PROVIDED DATA:

* * * *

Every row gives one point. The points of each table are mixes of a few directions, plus a little noise. Count the directions of each table, and those that both share. Where both have some left over, give the other angles between the two spaces (their principal angles), to ten degrees, smallest first.
In the rows, 128 means zero.

First, 6 rows:
[[109 135]
 [ 77 147]
 [187 106]
 [ 64 152]
 [158 117]
 [172 112]]
Second:
[[123 130]
 [ 41 160]
 [120 131]
 [141 123]
 [203 101]
 [140 124]]
Directions: first 1, second 1, shared 1

First (5 x 4):
[[ 87 130 145 124]
 [138 130 118 121]
 [118 135  86 151]
 [205 136  89  67]
 [ 93 108 202 178]]
Second (5 x 4):
[[144 121 148 132]
 [111 136 107 124]
 [188 101 202 141]
 [138 123 141 130]
 [ 59 160  41 113]]
Directions: first 3, second 1, shared 1

First:
[[132 102  90  99 160 107 145 176]
 [106 142 132 148 176 124 156 150]
 [124  72 146 146 131 139 156 144]
 [136 115  70 104 142 115 119 156]
 [121 104 106 169 119 155 119 116]
 [105  94 128 168 173 138 168 158]
 [153 176 197 106  38 136  80  47]
 [151 247 141  89  58 120  46  44]
 [113 143 114 132 175 116 149 156]
 [138  86 155 118 108 130 142 132]]
Second:
[[ 76 120 145 100 133  94 179 122]
 [142 122 123 164  93 172  88 132]
 [ 96 128 144 100 147  94 172 127]
 [200 137  45 126 128 133  59  96]
 [ 31 102 200 149  80 150 178 148]
 [185 145  86 111 162 109 103 115]
 [165 142 154 146 153 144 117 155]]
Directions: first 4, second 3, shared 1; angles 40, 80

First:
[[109 109 110 144 114 172 115 229 131 107 171 186]
 [127 160 146 156 143  98 143  81 115 119 148 150]
 [141 148 106 113 117  96 141 153 105 149  98 128]
 [153 155 127 173  47  60 111 161 139 146 164 179]
 [ 82 127  98 212 107 224 154  94 144  85 113 103]
 [134 121 145 130 152 127 116  86 120 159 106 102]
 [149 120 106  28 117  98 148 140 143 116  86  74]
 [129  84 185  67 225 149  97  78 128 142 137 101]]
Second (8 x 12):
[[103  76 128 155 134  79 129 135 125 125 148  88]
 [ 78  86  62 174 179  78 172 176  57  91 144  95]
 [114 106  77 163 153 118 135 156  82 117 134 117]
 [137 137 146  97 125 113 134 103 148 111 136 125]
 [149 107 133 136 110 127  88 111 144 145 139 116]
 [143 124 122 152 113 159  96 136 126 159 119 138]
 [173 149 124  82 121 128 106  79 148 104 146 133]
 [127 240 233  65  91 220 165 127 194 172  57 212]]
Directions: first 6, second 4, shared 2; angles 90, 90

First, 8 rows:
[[150 157  55 185 126  96 130 141 133 119 117 148  78 125 107 140 100 115]
 [130 106  83 137  98  41 120 142  98 174 105 139 132  97  90 130 144 146]
 [119 125 169  70 162 190 154 123 141 119 126 139 162 183 186 122 146 136]
 [131 108 100 129 124  87  93 132 124 135 127 125 139 107 111 103  88 133]
 [140 125 154 104 137 182 131 124 137 128 141 107 146 117 130  91 126 126]
 [113 160 144 128 126 191 160 105 157 122 126 131 132 124 106 157 106 139]
 [158 131  85 179 104  71 123 150 101 146 126 121  83  93  96 120 159 111]
 [ 81 114 235  91 148 166 114 107 133  81 156 114 150 178 198 161 154 119]]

* * * *

WORK TASK:
Write out all of the records exactly as they stand above.

WRITTEN RESPONSE:
Every row gives one point. The points of each table are mixes of a few directions, plus a little noise. Count the directions of each table, and those that both share. Where both have some left over, give the other angles between the two spaces (their principal angles), to ten degrees, smallest first.
In the rows, 128 means zero.

First, 6 rows:
[[109 135]
 [ 77 147]
 [187 106]
 [ 64 152]
 [158 117]
 [172 112]]
Second:
[[123 130]
 [ 41 160]
 [120 131]
 [141 123]
 [203 101]
 [140 124]]
Directions: first 1, second 1, shared 1

First (5 x 4):
[[ 87 130 145 124]
 [138 130 118 121]
 [118 135  86 151]
 [205 136  89  67]
 [ 93 108 202 178]]
Second (5 x 4):
[[144 121 148 132]
 [111 136 107 124]
 [188 101 202 141]
 [138 123 141 130]
 [ 59 160  41 113]]
Directions: first 3, second 1, shared 1

First:
[[132 102  90  99 160 107 145 176]
 [106 142 132 148 176 124 156 150]
 [124  72 146 146 131 139 156 144]
 [136 115  70 104 142 115 119 156]
 [121 104 106 169 119 155 119 116]
 [105  94 128 168 173 138 168 158]
 [153 176 197 106  38 136  80  47]
 [151 247 141  89  58 120  46  44]
 [113 143 114 132 175 116 149 156]
 [138  86 155 118 108 130 142 132]]
Second:
[[ 76 120 145 100 133  94 179 122]
 [142 122 123 164  93 172  88 132]
 [ 96 128 144 100 147  94 172 127]
 [200 137  45 126 128 133  59  96]
 [ 31 102 200 149  80 150 178 148]
 [185 145  86 111 162 109 103 115]
 [165 142 154 146 153 144 117 155]]
Directions: first 4, second 3, shared 1; angles 40, 80

First:
[[109 109 110 144 114 172 115 229 131 107 171 186]
 [127 160 146 156 143  98 143  81 115 119 148 150]
 [141 148 106 113 117  96 141 153 105 149  98 128]
 [153 155 127 173  47  60 111 161 139 146 164 179]
 [ 82 127  98 212 107 224 154  94 144  85 113 103]
 [134 121 145 130 152 127 116  86 120 159 106 102]
 [149 120 106  28 117  98 148 140 143 116  86  74]
 [129  84 185  67 225 149  97  78 128 142 137 101]]
Second (8 x 12):
[[103  76 128 155 134  79 129 135 125 125 148  88]
 [ 78  86  62 174 179  78 172 176  57  91 144  95]
 [114 106  77 163 153 118 135 156  82 117 134 117]
 [137 137 146  97 125 113 134 103 148 111 136 125]
 [149 107 133 136 110 127  88 111 144 145 139 116]
 [143 124 122 152 113 159  96 136 126 159 119 138]
 [173 149 124  82 121 128 106  79 148 104 146 133]
 [127 240 233  65  91 220 165 127 194 172  57 212]]
Directions: first 6, second 4, shared 2; angles 90, 90

First, 8 rows:
[[150 157  55 185 126  96 130 141 133 119 117 148  78 125 107 140 100 115]
 [130 106  83 137  98  41 120 142  98 174 105 139 132  97  90 130 144 146]
 [119 125 169  70 162 190 154 123 141 119 126 139 162 183 186 122 146 136]
 [131 108 100 129 124  87  93 132 124 135 127 125 139 107 111 103  88 133]
 [140 125 154 104 137 182 131 124 137 128 141 107 146 117 130  91 126 126]
 [113 160 144 128 126 191 160 105 157 122 126 131 132 124 106 157 106 139]
 [158 131  85 179 104  71 123 150 101 146 126 121  83  93  96 120 159 111]
 [ 81 114 235  91 148 166 114 107 133  81 156 114 150 178 198 161 154 119]]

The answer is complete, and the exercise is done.